In the entries that follow, the lines from the one with "152] > 13 12 17" through the one with "[148 171 158" are the ones to write out, exactly and with both ends included. Nothing else should appear.

------ EXERCISE MATERIALS

In the data rows, the value 128 means zero.
Here are some points:
[104 130 101 103  62 128 155 150 111 143 169 177 147 128 137 119 124]
[108 108 102  97  35  78 147 206 122  91 144 155 144  87  91 113 100]
[ 80 137  87 102  99 120 183 101 162 163  94 166 187 105 127  98 106]
[172 144 103 194 237  58 113 231 150 152 144 103 222  65 117 125 115]
[114 149 128 128 121 131 154  93 133  96 115 158  58 106 105 107  83]
[129 128 124 129 138 137 150 112 117 155 136 160 137 155 135 139 113]
[120 163 111 157 193  99  94 202 172 153 151  83 124 123 169 109 154]
[133 151 149 156 236 141 122 157 170 197 168  79 147 122 141 114 129]
[126  92 132 129 101 100 118 107 129 127 102  97 120 108 158 136 156]
[108 122 140 129 112  99 150  96 146 127 110 157 151 104 105 129 119]
[120 139 138 155 201 138 100  97  96 116 143 173 149 175  81 175  84]
[131  86 152 105 150 141 116  55 114 136 106  64 104 138 146 147 150]
[171 143 165 181 224 202 114  77 117 105 178 107  48 128  80 101 142]
[122 160 121 121 117 171 167 146 123 167 159 154 110 144 174 160 145]
[122 146 128  95 106 123 124 141 126 132 149 150  99 128 118 159  87]
[129 138 112 124 111 171  89  59 108 103 143 129  65 149  64 110  89]
[135 127 124 137 147 179 183  47 104 121 146 159  94 147 149  95 144]
[ 68 101  99 129  80  97 147 140 121 156 119 177 185 145 128 142  92]
[122  83 146 146 117 143 130  65  63 119 152 201 128 123  62 116  90]
[ 86 125  78 108  77  74 166 165 146 160 139 225 193 132 196 102 104]
[197  74 126 112 142 147 154  95  80 100 123 103  90 162 176 114 122]
[205 135 174 118  88 175  77 109  99  85 112 172 150  95  66 112 162]
[133 137 145 149 199 118  81 163 166 159 162  96 128 108 109 116 111]
[155 162 164 114 133 159 157 132 125 126 150 139  84 114 100 177 120]
[148 135 145 137 210 102 156 204 180 180 175 102 156 121 130 108 108]
[172 126 150  88 139 157 137  90  86 122  98 123  66 151 116 130  62]
[ 97 119 159 126  95 129 148  89 104  85 120 137 111  82  76 144 139]
[201 139 148 110  66 169 107 128 108  94 120 169 185 124  93 113 137]
[164 128 151 135 140 196 154  48  62 125 178 175  76 171 117 143 111]
[221 140 178 121  88 199 101 142 101  62 125 148 119 121  69 126 153]
[100 135 122 130 172 138 105  75 107 103 139 126 137 163  75 159  82]
[162  65 127 112  95 106 135  84  81  72 114 122  86 114  84 119  70]
[118 148 111 120 123 115 123 125 117  99 133 111 145 155  81 167  67]
[127 164 137 155 184 154 118 159 161 170 172  75 126 139 139 111 134]
[227  90 219 139 123 193 171  98  89 125 112  99  73 154 152 184 120]
[158 162 158 167 204 152 135 166 153 110 172  87  81 119 114 118 145]
[ 94 112 129 131 102 109 168 106 140 110  87 167 128 121 134 101 111]
[145 112 152 168  91 120 110 119 106 133 102 118 120 112 139 169 147]
[134 163 226 176 137 136 109 237 166 132 155 108 126 126 175 179 255]
[ 83 114  98 125 127 123 117 125 131 161 122 133 157 137 145 146 129]
[124  90 142 183 110  67 131 154 112 107  93 131 156 120 152 149 145]
[ 75 114  93 120  95 100 162 130 136 152 123 196 167 144 161 116 109]
[166 126 161 110 213 129  96 172 154 152 177  55 133  88 105 151 109]
[126 110 136 123 116 144 175 129 106 132 156 179 130 162 157 158 116]
[102 162 132 125 128 118  97 138 159 147 113  82 120  82 122 160 189]
[162  82 101 104 103 134 130 130 102 101 136  66  97 139 162 129 139]
[132 152 118 176 145 165  81 102 127 115 130 129  81 157  87 129 127]
[129 128 156 159 246 138 118 140 170 175 158 102 115 118 117 109 139]
Here are 24 more points, each followed by its number:
[ 90 135 108 164 203 115 105 155 180 182 152  84 173 141 166  98 167] 0
[127 120 109 192 227 117 113 121 149 124 117 125 105 136 169 109 156] 1
[ 92 116  78 134 166  95 105 179 175 162 119 102 162 142 133  90 118] 2
[ 84 107 111 123  73 131 150 139 108 133 151 162 156 122 102 133 112] 3
[113 167 120 105 111 140 126 121 133 131 136 117  74 119  92 144  97] 4
[171 145 140 154 160 189  92  72  98  93 148 122  52 136  66 114 139] 5
[ 81  85 108 107  86 139 148  82  96 147 128 146 170 143 131 132 129] 6
[138 137 159 138 230 123 127 181 186 188 169  97 148 108 115 121  95] 7
[167 136 147 138 228 143 157 152 140 140 169  85  98 118 136  99 122] 8
[139 144 152 124 145 181 169  81 141 145 118 151 125 131  95 144 101] 9
[117 156  95 182 175 153 106 129 141 131 124  78  88 137 176 129 178] 10
[ 83  91 142  99 102 112 167 113 111  91 133  93 129  94 103 148  95] 11
[102 161 202 150 125 145  84 165 154 143 176 158 130 114 168 153 218] 12
[167 141 145 152 157 138 162 132 156 137 112 125 136 110 136 126 142] 13
[134 107 113  99  85 157 106  59 121 125 156  93  67 119 138 135 110] 14
[ 95 134 136 123  86 132 113  83 117  72 111  87 140 138  82 103 129] 15
[ 89  98 156  98 146 132 121  99 166 107 114 121 134 148 144 135 145] 16
[107 106 116 142  99  83 118 125  99 104 113 130 133 101 155 145 133] 17
[122 181 135 112 113  99 101 157 168 136 142  96 137  69 103 152 167] 18
[ 87  81 158 115 171  69 130 126 165  77  85  99 128 110 105 128 174] 19
[129 163 130 155 199 142 135 149 159 165 173  99 110 143 145 107 135] 20
[127 139 136 147 120 120 141 116 112 105 146 183  97 124 121 111 130] 21
[100 144  73 148 112  83  73 158 148 121  85 131 142 123 123  97 139] 22
[125 144 113 169 169 143  77 114 127 124 106 103  91 141 126 114 173] 23
Which three of these numbered points are nearest to each point below, ignoring the direction in which the first points spread most? Their numbers follow each, nearest first.
[163 105 107  87  90 138 130  99  89  84 156  77  69 107 127 137 105] > 14 4 8
[ 96 130 108 114 108 109  98 100 123 100 105 104 144 129  97 108 122] > 15 22 2
[197 101 172 137  97 141 189 183 137 181  94 149 142 143 225 158 132] > 13 17 6
[115  89 190  88 144 128 129 111 161  73 127 133 117 131 138 138 155] > 16 19 13
[ 66 144  51 172 188 117 119 143 191 180 133  98 172 124 197 111 159] > 0 6 2
[135 154 128 152 180 159 131 122 143 141 173  82 102 140 146 117 134] > 20 8 14
[ 81 114 114 129  78 118 171 148 131 130 121 147 164 115 103 123 127] > 3 6 2
[ 78 100 139 112  99 122 171 103 119  97 130 103 127  92  95 148  94] > 11 3 15
[ 66  80 136 119 109 103 162 103 131 110 116 131 150 104 101 131  72] > 11 3 7
[133 159 121 167 188  81 144 245 187 150 145  94 143 128 174 104 139] > 21 2 13
[110  98 111 106  78 115 178 110 128  98 120  71  92 115 144 114 138] > 11 17 14
[116 145 112 125  99 106 166 201 152 163 147 198 156 146 172 144 105] > 3 21 2
[125 114 140 161  88 102  99 151 110 118 111  89 124 109 165 181 169] > 17 18 10
[108 140 120 109 122  94  95 139 162 138 124  98 160  88  98 144 170] > 18 15 17
[134 141 115 148 129 137  94 140 130 108 106 115  96 144  71 112 136] > 23 15 4
[205  69 191 140 128 141 168 167 116 143  85 107 116 137 182 161 155] > 13 8 17
[158 154 160 134 180 201 155  58 142 171 136 155 131 139 107 133 114] > 9 20 7
[123  99 132  94 140  99  90 148 162 121 127  75 123 112  95 118 115] > 11 15 16
[201 174 207 133 189 245 104  11  46 104 142 156  56 163  39 121 132] > 5 8 9
[108  98 158 133 130 111 172  91 110  74 114 155  94  87  65 123  68] > 11 7 21
[ 89 146  66 152 127  59  77 177 155 136  85 139 145 137 157  96 157] > 22 2 17
[141 147 106 125  96 143  95 142 122  83 133 104  59 129  80 129  94] > 4 14 23
[ 98 156 211 163 149 164 103 161 141 149 169 123 131 127 179 164 255] > 12 21 16
[164 152 190 139 186 156 113  78 126 115 140 117  63  82  52 148 167] > 5 9 8
[180 102 143 114 117 123 164 157 132 152  95 131 161 112 176 132 106] > 13 17 7
[144 115 137 117  96 105 195 175 112 102 160 212 126 134 122 120  90] > 21 3 7
[132 144 227 152 153 144  73 153 131 129 175 141 120 124 145 149 221] > 12 21 16
[116  97 132  68 120  41 107 183 209 112 103  97 150  94 132 105 153] > 19 2 18
[ 44 137  70 147 119 109 124 102 154 169 109 150 160 137 183 113 169] > 0 6 2
[ 54 105  74  90 113  71 139 135 172 113  92  96 177 137 131  91 107] > 2 22 0
[111  98 170 111  87 118 131  37 183 140 106 153 186 146 164 134 163] > 16 0 6
[136 133 142 174 239 129 128 119 148 155 138 116 104 150 149  94 150] > 1 20 8
[183 130 163 105 179 215  92  59  75  94 105 157 133 146  76  94 135] > 5 8 9
[164 134 166 141 248 151 133 138 146 165 181  72 120 110 130 131 116] > 8 7 9
[105 112  80 121 115  82 138 129 125 126 120 150 155 148 123 100 110] > 2 0 22
[135 155 132 146 217 130 139 158 162 174 170  95 120 124 148 108 131] > 20 8 7
[103 113 105 102 105 141 127 119 111  75 107  86 116 139 115 109 107] > 15 11 2
[ 82  99 110 152  91 103 111 108 108 116 101 115 151  83 144 133 175] > 17 6 0
[116 103 117 155  62  47 120 199 120 119  96  93 166 119 200 162 170] > 17 22 3
[219 111 158 113 134 174 140  69  63  92 144 118  48 157 159 125 108] > 8 5 20
[125 119 119 152  49 110 109 149 121 142  95  96 155  97 173 164 162] > 17 18 6
[ 99 163 106 167 132 120 113 111 130 120 110 138  84 141 164 137 153] > 10 23 1
[199  92 188 143 111 144 169 175 138 181 112 147 146 144 223 172 152] > 13 12 17
[141 141 170 142 220 102 123 223 190 175 165  82 137 114 139 136 116] > 7 13 21
[ 98 177 202 159 121 156  77 178 164 155 169 118 133 114 171 167 242] > 12 18 21
[105 113  66 110 123  84 116  66 118 126  99 151 135 126  86  66  58] > 2 22 0
[142 141 137 127 155 183 115  39 129 153 140 146 113 122  79 126  99] > 9 7 20
[198  96 177 126 111 159 157 144 120 145 111 132 105 128 182 152 122] > 13 8 20
[ 96 187 145 208 166 186  87  66  94 115 153 135 117 160 102 174 233] > 23 10 5
[125 130 133 122 127 179 166  75 101 140 175 178 101 142 128 136 129] > 20 9 21
[118  89 117  98  92 128 114  74 137 121 134  95  99 120 130 111 117] > 14 16 0
[185  95 148 101 140 153 153  85 100 112 137 130  94 155 164 130 100] > 8 20 13
[ 64  88 131 146  96 128 141  96 122 146 111 157 179 143 109 136 127] > 6 0 3
[101 141  99 145 180 130 129 159 175 161 155  71 139 121 152 101 157] > 0 20 6
[201 171 181  96 121 190  74 148  95  71 116 143 115 124  82 116 147] > 5 13 23
[123 124 108  68  88 159 114 102  93  71 150 104  83 118  83 124  77] > 4 14 11
[117 149  84 141 117 110  94 146 134 112  86 103 121 125 120 113 148] > 22 23 17
[ 94 155  82 147 110 105  61 163 143  97 106 100  99 103 113 123 161] > 22 23 18
[123 134 165 156  84  94 134 112 102  81 101 177 105  90 105 132 124] > 21 17 13
[130 190 116 168 140 130  73 181 158 128 146 118  73 118 121 130 142] > 4 21 23
[120 160 128 114 157 132 137 117 142 165 124 154 119 113 115 142 135] > 9 20 13
[105 130 119 132 106 119 158 119 141 140 145 170 149 156 173 116 144] > 0 6 21
[222  74 212 134 111 159 166 141 108 135 137 131 127 141 191 167 160] > 13 8 12
[169 155 186 174 235 196 122 102 135 154 182  81  86 136  83 133 118] > 5 8 9
[ 88 138  62 152 144 109 108 105 127 135  85 126 132 142 165 108 159] > 0 22 10
[126 116 122 132  57  75 140 183 139 111  97  85 134  92 168 160 156] > 17 18 11
[136 107 143 107  83 143 141  83 111  91 150  88  41 121 114 132 116] > 14 4 8
[155 102 157 177 113 155 103  76  83 111 125 103 110 103 126 161 161] > 23 10 13
[157  78 174 176 128 145  90  50  69  97 127 114 104 108 121 152 171] > 23 5 1
[129 134 162 146 239 119 135 188 186 205 156  83 159 134 149 135 115] > 7 9 20
[148 171 158 115 124 106 110 163 151 115 131  97 100  81  85 146 163] > 18 4 21
[129 149 128 161 133 136 148 113 113  98 123 129  73 144 141 126 160] > 10 21 23
[110 125 140 159  88 109 148 125 103 109  81 127 128 100 143 152 164] > 17 13 21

------------

ANSWER TO THIS PROBLEM
[199  92 188 143 111 144 169 175 138 181 112 147 146 144 223 172 152] > 13 12 17
[141 141 170 142 220 102 123 223 190 175 165  82 137 114 139 136 116] > 7 13 21
[ 98 177 202 159 121 156  77 178 164 155 169 118 133 114 171 167 242] > 12 18 21
[105 113  66 110 123  84 116  66 118 126  99 151 135 126  86  66  58] > 2 22 0
[142 141 137 127 155 183 115  39 129 153 140 146 113 122  79 126  99] > 9 7 20
[198  96 177 126 111 159 157 144 120 145 111 132 105 128 182 152 122] > 13 8 20
[ 96 187 145 208 166 186  87  66  94 115 153 135 117 160 102 174 233] > 23 10 5
[125 130 133 122 127 179 166  75 101 140 175 178 101 142 128 136 129] > 20 9 21
[118  89 117  98  92 128 114  74 137 121 134  95  99 120 130 111 117] > 14 16 0
[185  95 148 101 140 153 153  85 100 112 137 130  94 155 164 130 100] > 8 20 13
[ 64  88 131 146  96 128 141  96 122 146 111 157 179 143 109 136 127] > 6 0 3
[101 141  99 145 180 130 129 159 175 161 155  71 139 121 152 101 157] > 0 20 6
[201 171 181  96 121 190  74 148  95  71 116 143 115 124  82 116 147] > 5 13 23
[123 124 108  68  88 159 114 102  93  71 150 104  83 118  83 124  77] > 4 14 11
[117 149  84 141 117 110  94 146 134 112  86 103 121 125 120 113 148] > 22 23 17
[ 94 155  82 147 110 105  61 163 143  97 106 100  99 103 113 123 161] > 22 23 18
[123 134 165 156  84  94 134 112 102  81 101 177 105  90 105 132 124] > 21 17 13
[130 190 116 168 140 130  73 181 158 128 146 118  73 118 121 130 142] > 4 21 23
[120 160 128 114 157 132 137 117 142 165 124 154 119 113 115 142 135] > 9 20 13
[105 130 119 132 106 119 158 119 141 140 145 170 149 156 173 116 144] > 0 6 21
[222  74 212 134 111 159 166 141 108 135 137 131 127 141 191 167 160] > 13 8 12
[169 155 186 174 235 196 122 102 135 154 182  81  86 136  83 133 118] > 5 8 9
[ 88 138  62 152 144 109 108 105 127 135  85 126 132 142 165 108 159] > 0 22 10
[126 116 122 132  57  75 140 183 139 111  97  85 134  92 168 160 156] > 17 18 11
[136 107 143 107  83 143 141  83 111  91 150  88  41 121 114 132 116] > 14 4 8
[155 102 157 177 113 155 103  76  83 111 125 103 110 103 126 161 161] > 23 10 13
[157  78 174 176 128 145  90  50  69  97 127 114 104 108 121 152 171] > 23 5 1
[129 134 162 146 239 119 135 188 186 205 156  83 159 134 149 135 115] > 7 9 20
[148 171 158 115 124 106 110 163 151 115 131  97 100  81  85 146 163] > 18 4 21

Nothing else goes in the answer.